Stored dataset items
##########

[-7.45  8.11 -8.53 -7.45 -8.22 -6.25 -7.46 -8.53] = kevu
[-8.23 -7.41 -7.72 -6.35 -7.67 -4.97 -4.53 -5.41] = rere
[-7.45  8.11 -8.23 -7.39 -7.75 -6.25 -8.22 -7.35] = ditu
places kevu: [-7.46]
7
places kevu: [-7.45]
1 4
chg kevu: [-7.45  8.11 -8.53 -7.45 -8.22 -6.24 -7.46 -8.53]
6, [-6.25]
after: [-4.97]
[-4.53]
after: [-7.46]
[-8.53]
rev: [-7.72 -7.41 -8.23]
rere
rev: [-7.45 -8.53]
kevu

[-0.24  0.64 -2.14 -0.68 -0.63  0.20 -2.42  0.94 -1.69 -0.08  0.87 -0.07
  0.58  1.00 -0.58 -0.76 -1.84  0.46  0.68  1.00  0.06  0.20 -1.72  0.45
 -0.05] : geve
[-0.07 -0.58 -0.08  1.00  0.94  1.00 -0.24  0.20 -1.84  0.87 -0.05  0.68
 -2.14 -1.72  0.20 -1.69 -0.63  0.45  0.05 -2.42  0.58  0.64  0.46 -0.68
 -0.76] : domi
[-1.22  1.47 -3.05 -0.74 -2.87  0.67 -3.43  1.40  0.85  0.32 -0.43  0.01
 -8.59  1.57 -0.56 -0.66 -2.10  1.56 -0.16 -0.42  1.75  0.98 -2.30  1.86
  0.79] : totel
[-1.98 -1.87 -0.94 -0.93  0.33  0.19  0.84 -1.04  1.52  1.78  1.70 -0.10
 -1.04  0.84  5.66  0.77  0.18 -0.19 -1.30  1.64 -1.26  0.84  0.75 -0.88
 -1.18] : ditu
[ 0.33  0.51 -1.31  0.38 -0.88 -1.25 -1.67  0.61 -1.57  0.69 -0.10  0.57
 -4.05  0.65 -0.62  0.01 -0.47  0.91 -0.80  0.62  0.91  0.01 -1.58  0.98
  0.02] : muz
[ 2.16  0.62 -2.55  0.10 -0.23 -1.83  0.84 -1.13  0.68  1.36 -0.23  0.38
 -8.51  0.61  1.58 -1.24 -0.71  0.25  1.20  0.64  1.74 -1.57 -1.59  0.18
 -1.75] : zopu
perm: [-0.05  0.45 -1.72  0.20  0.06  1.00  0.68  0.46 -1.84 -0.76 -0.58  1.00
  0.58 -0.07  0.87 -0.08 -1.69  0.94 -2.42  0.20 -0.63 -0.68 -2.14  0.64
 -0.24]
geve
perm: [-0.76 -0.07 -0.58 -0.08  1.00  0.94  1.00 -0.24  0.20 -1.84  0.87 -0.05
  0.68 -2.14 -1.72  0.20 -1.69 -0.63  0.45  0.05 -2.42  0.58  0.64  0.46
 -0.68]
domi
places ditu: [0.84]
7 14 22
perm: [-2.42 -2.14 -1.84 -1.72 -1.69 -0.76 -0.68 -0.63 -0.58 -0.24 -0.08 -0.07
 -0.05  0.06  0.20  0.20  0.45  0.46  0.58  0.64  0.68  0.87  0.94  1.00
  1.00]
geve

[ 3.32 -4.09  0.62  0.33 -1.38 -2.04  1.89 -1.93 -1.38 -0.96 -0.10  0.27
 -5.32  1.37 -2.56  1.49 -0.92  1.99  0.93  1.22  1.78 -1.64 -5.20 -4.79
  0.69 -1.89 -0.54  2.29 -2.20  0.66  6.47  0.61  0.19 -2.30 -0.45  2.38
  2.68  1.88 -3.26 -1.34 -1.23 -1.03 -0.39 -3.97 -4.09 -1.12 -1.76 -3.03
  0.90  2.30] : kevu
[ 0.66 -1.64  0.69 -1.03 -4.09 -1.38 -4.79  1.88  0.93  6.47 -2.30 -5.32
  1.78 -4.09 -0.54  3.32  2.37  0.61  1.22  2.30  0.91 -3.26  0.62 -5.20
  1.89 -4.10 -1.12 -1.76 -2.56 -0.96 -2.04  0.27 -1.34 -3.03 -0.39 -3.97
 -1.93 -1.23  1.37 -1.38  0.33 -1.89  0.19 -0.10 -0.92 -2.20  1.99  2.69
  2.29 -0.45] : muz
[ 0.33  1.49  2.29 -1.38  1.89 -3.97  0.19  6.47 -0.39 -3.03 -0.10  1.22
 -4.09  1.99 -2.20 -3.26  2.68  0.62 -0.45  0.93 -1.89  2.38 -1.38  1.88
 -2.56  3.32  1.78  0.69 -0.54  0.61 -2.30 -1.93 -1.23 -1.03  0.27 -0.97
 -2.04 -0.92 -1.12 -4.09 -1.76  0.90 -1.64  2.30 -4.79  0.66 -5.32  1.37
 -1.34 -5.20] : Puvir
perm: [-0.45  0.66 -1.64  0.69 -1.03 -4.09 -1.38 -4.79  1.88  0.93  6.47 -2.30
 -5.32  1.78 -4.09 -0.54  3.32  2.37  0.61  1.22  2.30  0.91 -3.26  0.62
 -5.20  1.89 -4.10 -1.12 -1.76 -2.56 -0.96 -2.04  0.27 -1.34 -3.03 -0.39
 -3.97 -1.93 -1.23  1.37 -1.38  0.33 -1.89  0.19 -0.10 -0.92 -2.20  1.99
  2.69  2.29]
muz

##########

THE PROBLEM
Repeat the records exactly, including every line.

RESULT OF THIS EXERCISE
[-7.45  8.11 -8.53 -7.45 -8.22 -6.25 -7.46 -8.53] = kevu
[-8.23 -7.41 -7.72 -6.35 -7.67 -4.97 -4.53 -5.41] = rere
[-7.45  8.11 -8.23 -7.39 -7.75 -6.25 -8.22 -7.35] = ditu
places kevu: [-7.46]
7
places kevu: [-7.45]
1 4
chg kevu: [-7.45  8.11 -8.53 -7.45 -8.22 -6.24 -7.46 -8.53]
6, [-6.25]
after: [-4.97]
[-4.53]
after: [-7.46]
[-8.53]
rev: [-7.72 -7.41 -8.23]
rere
rev: [-7.45 -8.53]
kevu

[-0.24  0.64 -2.14 -0.68 -0.63  0.20 -2.42  0.94 -1.69 -0.08  0.87 -0.07
  0.58  1.00 -0.58 -0.76 -1.84  0.46  0.68  1.00  0.06  0.20 -1.72  0.45
 -0.05] : geve
[-0.07 -0.58 -0.08  1.00  0.94  1.00 -0.24  0.20 -1.84  0.87 -0.05  0.68
 -2.14 -1.72  0.20 -1.69 -0.63  0.45  0.05 -2.42  0.58  0.64  0.46 -0.68
 -0.76] : domi
[-1.22  1.47 -3.05 -0.74 -2.87  0.67 -3.43  1.40  0.85  0.32 -0.43  0.01
 -8.59  1.57 -0.56 -0.66 -2.10  1.56 -0.16 -0.42  1.75  0.98 -2.30  1.86
  0.79] : totel
[-1.98 -1.87 -0.94 -0.93  0.33  0.19  0.84 -1.04  1.52  1.78  1.70 -0.10
 -1.04  0.84  5.66  0.77  0.18 -0.19 -1.30  1.64 -1.26  0.84  0.75 -0.88
 -1.18] : ditu
[ 0.33  0.51 -1.31  0.38 -0.88 -1.25 -1.67  0.61 -1.57  0.69 -0.10  0.57
 -4.05  0.65 -0.62  0.01 -0.47  0.91 -0.80  0.62  0.91  0.01 -1.58  0.98
  0.02] : muz
[ 2.16  0.62 -2.55  0.10 -0.23 -1.83  0.84 -1.13  0.68  1.36 -0.23  0.38
 -8.51  0.61  1.58 -1.24 -0.71  0.25  1.20  0.64  1.74 -1.57 -1.59  0.18
 -1.75] : zopu
perm: [-0.05  0.45 -1.72  0.20  0.06  1.00  0.68  0.46 -1.84 -0.76 -0.58  1.00
  0.58 -0.07  0.87 -0.08 -1.69  0.94 -2.42  0.20 -0.63 -0.68 -2.14  0.64
 -0.24]
geve
perm: [-0.76 -0.07 -0.58 -0.08  1.00  0.94  1.00 -0.24  0.20 -1.84  0.87 -0.05
  0.68 -2.14 -1.72  0.20 -1.69 -0.63  0.45  0.05 -2.42  0.58  0.64  0.46
 -0.68]
domi
places ditu: [0.84]
7 14 22
perm: [-2.42 -2.14 -1.84 -1.72 -1.69 -0.76 -0.68 -0.63 -0.58 -0.24 -0.08 -0.07
 -0.05  0.06  0.20  0.20  0.45  0.46  0.58  0.64  0.68  0.87  0.94  1.00
  1.00]
geve

[ 3.32 -4.09  0.62  0.33 -1.38 -2.04  1.89 -1.93 -1.38 -0.96 -0.10  0.27
 -5.32  1.37 -2.56  1.49 -0.92  1.99  0.93  1.22  1.78 -1.64 -5.20 -4.79
  0.69 -1.89 -0.54  2.29 -2.20  0.66  6.47  0.61  0.19 -2.30 -0.45  2.38
  2.68  1.88 -3.26 -1.34 -1.23 -1.03 -0.39 -3.97 -4.09 -1.12 -1.76 -3.03
  0.90  2.30] : kevu
[ 0.66 -1.64  0.69 -1.03 -4.09 -1.38 -4.79  1.88  0.93  6.47 -2.30 -5.32
  1.78 -4.09 -0.54  3.32  2.37  0.61  1.22  2.30  0.91 -3.26  0.62 -5.20
  1.89 -4.10 -1.12 -1.76 -2.56 -0.96 -2.04  0.27 -1.34 -3.03 -0.39 -3.97
 -1.93 -1.23  1.37 -1.38  0.33 -1.89  0.19 -0.10 -0.92 -2.20  1.99  2.69
  2.29 -0.45] : muz
[ 0.33  1.49  2.29 -1.38  1.89 -3.97  0.19  6.47 -0.39 -3.03 -0.10  1.22
 -4.09  1.99 -2.20 -3.26  2.68  0.62 -0.45  0.93 -1.89  2.38 -1.38  1.88
 -2.56  3.32  1.78  0.69 -0.54  0.61 -2.30 -1.93 -1.23 -1.03  0.27 -0.97
 -2.04 -0.92 -1.12 -4.09 -1.76  0.90 -1.64  2.30 -4.79  0.66 -5.32  1.37
 -1.34 -5.20] : Puvir
perm: [-0.45  0.66 -1.64  0.69 -1.03 -4.09 -1.38 -4.79  1.88  0.93  6.47 -2.30
 -5.32  1.78 -4.09 -0.54  3.32  2.37  0.61  1.22  2.30  0.91 -3.26  0.62
 -5.20  1.89 -4.10 -1.12 -1.76 -2.56 -0.96 -2.04  0.27 -1.34 -3.03 -0.39
 -3.97 -1.93 -1.23  1.37 -1.38  0.33 -1.89  0.19 -0.10 -0.92 -2.20  1.99
  2.69  2.29]
muz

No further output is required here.